### DIRECTIONS
Transcribe all the data, leaving each word as it is.

### DATA UNDER STUDY

····················

Each row below is a small network's average activation on inputs in which a field has the value named, seen along a few directions.
Values that are neighbours, or in one group, have similar rows; names and order tell nothing.
In the rows, zero is written as 500.
Random noise pushes rows far along 7 fixed directions. That doesn't count. These rows show it; they differ only by the noise:
[388 461 245 705 569 553 714 602 393 543 664 549 553 661 526 273 597 465]
[498 217 282 616 540 379 808 464 357 513 621 695 347 457 597  78 605 504]
[194 869 431 564 251 293 564 509 362 310 358 561 602 371 576 667 166 167]
[556 496 618 752 212 414 448 321 536 307 748 630 343 873 348 384 672 335]
[752  19 653 299 524 432 455 139 519 555 493 695 336 109 378 503 627 617]
[393 377 808 191 681 560 709 400 545 568 508 657 473 249 613 471 613 546]
[626 546 691 411 826 724 434 528 445 678 369 455 715 438 420 627 692 711]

····················

### EXERCISE OUTPUT
Each row below is a small network's average activation on inputs in which a field has the value named, seen along a few directions.
Values that are neighbours, or in one group, have similar rows; names and order tell nothing.
In the rows, zero is written as 500.
Random noise pushes rows far along 7 fixed directions. That doesn't count. These rows show it; they differ only by the noise:
[388 461 245 705 569 553 714 602 393 543 664 549 553 661 526 273 597 465]
[498 217 282 616 540 379 808 464 357 513 621 695 347 457 597  78 605 504]
[194 869 431 564 251 293 564 509 362 310 358 561 602 371 576 667 166 167]
[556 496 618 752 212 414 448 321 536 307 748 630 343 873 348 384 672 335]
[752  19 653 299 524 432 455 139 519 555 493 695 336 109 378 503 627 617]
[393 377 808 191 681 560 709 400 545 568 508 657 473 249 613 471 613 546]
[626 546 691 411 826 724 434 528 445 678 369 455 715 438 420 627 692 711]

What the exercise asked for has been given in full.